Exercise materials.
┄┄┄┄┄┄┄┄┄┄
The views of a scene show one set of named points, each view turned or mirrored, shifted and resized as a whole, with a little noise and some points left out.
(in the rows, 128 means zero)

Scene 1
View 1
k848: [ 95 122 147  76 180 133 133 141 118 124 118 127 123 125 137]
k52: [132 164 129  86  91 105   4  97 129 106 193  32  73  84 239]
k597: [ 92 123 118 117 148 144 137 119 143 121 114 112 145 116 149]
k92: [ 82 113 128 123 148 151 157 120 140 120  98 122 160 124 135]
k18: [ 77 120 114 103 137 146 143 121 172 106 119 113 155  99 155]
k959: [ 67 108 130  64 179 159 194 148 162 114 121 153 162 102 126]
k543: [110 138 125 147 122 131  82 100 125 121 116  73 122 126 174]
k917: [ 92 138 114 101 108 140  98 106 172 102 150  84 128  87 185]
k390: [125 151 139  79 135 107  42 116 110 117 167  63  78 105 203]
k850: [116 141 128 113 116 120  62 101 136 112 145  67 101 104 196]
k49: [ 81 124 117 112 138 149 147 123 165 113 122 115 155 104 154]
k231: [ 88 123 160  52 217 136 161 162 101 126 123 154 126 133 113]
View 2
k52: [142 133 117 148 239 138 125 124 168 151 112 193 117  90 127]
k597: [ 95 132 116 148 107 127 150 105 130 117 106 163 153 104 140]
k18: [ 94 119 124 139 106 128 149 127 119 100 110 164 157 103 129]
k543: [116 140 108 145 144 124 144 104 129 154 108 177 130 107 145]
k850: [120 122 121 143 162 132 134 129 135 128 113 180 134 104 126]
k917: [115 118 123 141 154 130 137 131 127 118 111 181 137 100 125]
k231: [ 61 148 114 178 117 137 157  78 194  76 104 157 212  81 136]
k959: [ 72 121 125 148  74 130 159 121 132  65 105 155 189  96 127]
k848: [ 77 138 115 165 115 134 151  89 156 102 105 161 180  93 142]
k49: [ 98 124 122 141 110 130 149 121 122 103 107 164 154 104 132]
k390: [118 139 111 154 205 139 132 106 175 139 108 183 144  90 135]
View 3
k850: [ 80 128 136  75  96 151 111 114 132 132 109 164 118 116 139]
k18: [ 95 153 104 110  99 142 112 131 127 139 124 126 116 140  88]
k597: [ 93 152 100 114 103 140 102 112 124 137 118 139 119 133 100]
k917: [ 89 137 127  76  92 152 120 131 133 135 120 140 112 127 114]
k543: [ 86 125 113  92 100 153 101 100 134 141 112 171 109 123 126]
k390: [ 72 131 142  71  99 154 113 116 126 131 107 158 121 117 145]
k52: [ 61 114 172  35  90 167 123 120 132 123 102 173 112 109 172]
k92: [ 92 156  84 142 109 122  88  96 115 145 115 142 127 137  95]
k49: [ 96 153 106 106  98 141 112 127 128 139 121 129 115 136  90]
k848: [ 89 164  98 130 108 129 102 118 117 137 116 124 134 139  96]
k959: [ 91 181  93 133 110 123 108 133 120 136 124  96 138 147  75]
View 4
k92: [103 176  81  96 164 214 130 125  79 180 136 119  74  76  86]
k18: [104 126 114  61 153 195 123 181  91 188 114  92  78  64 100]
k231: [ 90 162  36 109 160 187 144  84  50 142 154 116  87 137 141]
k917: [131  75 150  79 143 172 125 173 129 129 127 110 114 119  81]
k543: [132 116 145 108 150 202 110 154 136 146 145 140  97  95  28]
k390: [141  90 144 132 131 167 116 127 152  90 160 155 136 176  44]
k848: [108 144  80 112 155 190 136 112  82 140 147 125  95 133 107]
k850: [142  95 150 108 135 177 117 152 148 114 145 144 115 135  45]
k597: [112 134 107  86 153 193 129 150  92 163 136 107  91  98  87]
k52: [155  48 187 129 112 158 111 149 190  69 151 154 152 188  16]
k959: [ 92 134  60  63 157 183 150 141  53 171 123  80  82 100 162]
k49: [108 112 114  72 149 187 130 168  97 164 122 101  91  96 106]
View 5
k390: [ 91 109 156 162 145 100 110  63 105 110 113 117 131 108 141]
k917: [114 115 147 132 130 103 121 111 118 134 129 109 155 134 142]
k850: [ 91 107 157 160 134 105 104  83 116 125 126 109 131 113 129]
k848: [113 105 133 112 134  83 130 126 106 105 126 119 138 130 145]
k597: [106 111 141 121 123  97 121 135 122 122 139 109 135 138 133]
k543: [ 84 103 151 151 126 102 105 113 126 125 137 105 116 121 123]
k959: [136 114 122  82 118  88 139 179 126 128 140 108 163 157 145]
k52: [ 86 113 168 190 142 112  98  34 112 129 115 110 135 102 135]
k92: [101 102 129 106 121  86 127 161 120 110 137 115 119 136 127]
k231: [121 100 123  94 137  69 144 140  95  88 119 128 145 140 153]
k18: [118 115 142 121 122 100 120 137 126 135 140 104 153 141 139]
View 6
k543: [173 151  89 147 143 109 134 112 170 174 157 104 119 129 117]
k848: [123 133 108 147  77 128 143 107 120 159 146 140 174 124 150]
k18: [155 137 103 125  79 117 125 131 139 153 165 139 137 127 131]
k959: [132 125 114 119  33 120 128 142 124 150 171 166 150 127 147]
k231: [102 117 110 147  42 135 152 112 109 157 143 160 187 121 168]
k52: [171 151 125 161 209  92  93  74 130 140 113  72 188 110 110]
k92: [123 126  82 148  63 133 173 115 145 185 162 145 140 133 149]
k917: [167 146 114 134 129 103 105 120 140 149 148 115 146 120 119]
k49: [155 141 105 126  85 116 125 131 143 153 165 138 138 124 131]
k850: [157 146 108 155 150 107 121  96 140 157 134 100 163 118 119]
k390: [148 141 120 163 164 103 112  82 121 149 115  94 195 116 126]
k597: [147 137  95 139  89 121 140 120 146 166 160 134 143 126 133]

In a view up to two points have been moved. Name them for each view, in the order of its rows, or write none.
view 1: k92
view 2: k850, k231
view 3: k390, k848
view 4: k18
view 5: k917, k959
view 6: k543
┄┄┄┄┄┄┄┄┄┄
Work instruction. From the line that contains "view 3: k390, k848" down to the last line above, print each line exactly as it appears.

Result of this task.
view 3: k390, k848
view 4: k18
view 5: k917, k959
view 6: k543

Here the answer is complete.